BEGIN Available data

Below are the code and all the weights of a small trained network. Each question names an input and a class and asks about switching units off, where a switched-off unit gives its printed mean instead of its output.

import numpy as np


def w(rows, s, z=0):
    codes = np.array(rows[::2]) - 128.0
    scale = np.full(codes.shape[1], s)
    scale[-1] = z or s
    return codes * scale


def norm(h):
    return h / np.sqrt((h * h).mean(-1, keepdims=True) + 1e-5)


def f(y):
    return y / 2 * (1 + np.tanh(0.7978845608 * (y + 0.044715 * y**3)))


def log_softmax(a):
    a = a - a.max(-1, keepdims=True)
    return a - np.log(np.exp(a).sum(-1, keepdims=True))


def net(x, mask):
    res = np.array(x, float).reshape(1, 8) / 4 @ E
    u = 0
    for l in range(2):
        y = f(norm(res) @ A[l][:, :-1].T + A[l][:, -1])
        res = res + np.where(mask[u : u + 12], y, B[l][:, -1]) @ B[l][:, :-1]
        u += 12
    return log_softmax(norm(res)[-1] @ U[:, :-1].T + U[:, -1])


A, B = {}, {}
E = w([
[123,125,132,140,128,123],'x0',
[161,59,77,182,135,88],'x1',
[253,115,165,188,105,117],'x2',
[126,111,133,119,110,125],'x3',
[109,76,170,104,211,74],'x4',
[123,134,129,137,133,126],'x5',
[124,126,129,136,130,130],'x6',
[128,127,129,133,128,130],'x7',
],0.013)
A[0] = w([
[185,157,135,158,90,139,150],'L0N0',
[122,139,58,142,107,131,60],'L0N1',
[94,81,8,144,100,112,120],'L0N2',
[170,152,176,74,150,137,79],'L0N3',
[110,67,119,161,174,99,35],'L0N4',
[95,96,113,101,149,127,122],'L0N5',
[141,113,104,149,137,90,131],'L0N6',
[33,118,117,90,157,93,254],'L0N7',
[145,117,188,137,146,107,37],'L0N8',
[131,136,208,98,151,132,97],'L0N9',
[61,152,59,112,119,168,134],'L0N10',
[141,134,185,125,173,123,85],'L0N11',
],0.015,0.0065)
B[0] = w([
[131,184,138,43,139,168,170],'L0N0',
[122,121,193,161,126,19,141],'L0N1',
[183,64,145,255,95,87,185],'L0N2',
[137,85,157,208,91,90,153],'L0N3',
[82,112,70,86,108,155,154],'L0N4',
[174,175,164,107,109,137,160],'L0N5',
[120,66,59,145,160,117,146],'L0N6',
[250,219,118,116,55,212,248],'L0N7',
[118,76,157,155,150,110,142],'L0N8',
[161,100,183,218,70,129,165],'L0N9',
[246,42,99,185,121,54,193],'L0N10',
[161,82,177,163,83,87,154],'L0N11',
],0.0099,0.015)
A[1] = w([
[146,163,192,92,117,131,61],'L1N0',
[120,122,127,142,58,127,80],'L1N1',
[212,104,89,162,99,163,224],'L1N2',
[151,140,46,127,116,162,86],'L1N3',
[213,127,102,145,48,147,135],'L1N4',
[114,64,96,105,146,118,107],'L1N5',
[141,9,86,144,235,79,69],'L1N6',
[126,209,142,172,104,153,83],'L1N7',
[119,161,187,104,138,145,139],'L1N8',
[103,188,149,136,28,174,172],'L1N9',
[80,114,143,126,141,142,1],'L1N10',
[147,113,180,96,154,127,125],'L1N11',
],0.012,0.0033)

END Available data

• _Exercise description_
Print the entire listing above once more, with nothing changed.

• _Result of the task_
Below are the code and all the weights of a small trained network. Each question names an input and a class and asks about switching units off, where a switched-off unit gives its printed mean instead of its output.

import numpy as np


def w(rows, s, z=0):
    codes = np.array(rows[::2]) - 128.0
    scale = np.full(codes.shape[1], s)
    scale[-1] = z or s
    return codes * scale


def norm(h):
    return h / np.sqrt((h * h).mean(-1, keepdims=True) + 1e-5)


def f(y):
    return y / 2 * (1 + np.tanh(0.7978845608 * (y + 0.044715 * y**3)))


def log_softmax(a):
    a = a - a.max(-1, keepdims=True)
    return a - np.log(np.exp(a).sum(-1, keepdims=True))


def net(x, mask):
    res = np.array(x, float).reshape(1, 8) / 4 @ E
    u = 0
    for l in range(2):
        y = f(norm(res) @ A[l][:, :-1].T + A[l][:, -1])
        res = res + np.where(mask[u : u + 12], y, B[l][:, -1]) @ B[l][:, :-1]
        u += 12
    return log_softmax(norm(res)[-1] @ U[:, :-1].T + U[:, -1])


A, B = {}, {}
E = w([
[123,125,132,140,128,123],'x0',
[161,59,77,182,135,88],'x1',
[253,115,165,188,105,117],'x2',
[126,111,133,119,110,125],'x3',
[109,76,170,104,211,74],'x4',
[123,134,129,137,133,126],'x5',
[124,126,129,136,130,130],'x6',
[128,127,129,133,128,130],'x7',
],0.013)
A[0] = w([
[185,157,135,158,90,139,150],'L0N0',
[122,139,58,142,107,131,60],'L0N1',
[94,81,8,144,100,112,120],'L0N2',
[170,152,176,74,150,137,79],'L0N3',
[110,67,119,161,174,99,35],'L0N4',
[95,96,113,101,149,127,122],'L0N5',
[141,113,104,149,137,90,131],'L0N6',
[33,118,117,90,157,93,254],'L0N7',
[145,117,188,137,146,107,37],'L0N8',
[131,136,208,98,151,132,97],'L0N9',
[61,152,59,112,119,168,134],'L0N10',
[141,134,185,125,173,123,85],'L0N11',
],0.015,0.0065)
B[0] = w([
[131,184,138,43,139,168,170],'L0N0',
[122,121,193,161,126,19,141],'L0N1',
[183,64,145,255,95,87,185],'L0N2',
[137,85,157,208,91,90,153],'L0N3',
[82,112,70,86,108,155,154],'L0N4',
[174,175,164,107,109,137,160],'L0N5',
[120,66,59,145,160,117,146],'L0N6',
[250,219,118,116,55,212,248],'L0N7',
[118,76,157,155,150,110,142],'L0N8',
[161,100,183,218,70,129,165],'L0N9',
[246,42,99,185,121,54,193],'L0N10',
[161,82,177,163,83,87,154],'L0N11',
],0.0099,0.015)
A[1] = w([
[146,163,192,92,117,131,61],'L1N0',
[120,122,127,142,58,127,80],'L1N1',
[212,104,89,162,99,163,224],'L1N2',
[151,140,46,127,116,162,86],'L1N3',
[213,127,102,145,48,147,135],'L1N4',
[114,64,96,105,146,118,107],'L1N5',
[141,9,86,144,235,79,69],'L1N6',
[126,209,142,172,104,153,83],'L1N7',
[119,161,187,104,138,145,139],'L1N8',
[103,188,149,136,28,174,172],'L1N9',
[80,114,143,126,141,142,1],'L1N10',
[147,113,180,96,154,127,125],'L1N11',
],0.012,0.0033)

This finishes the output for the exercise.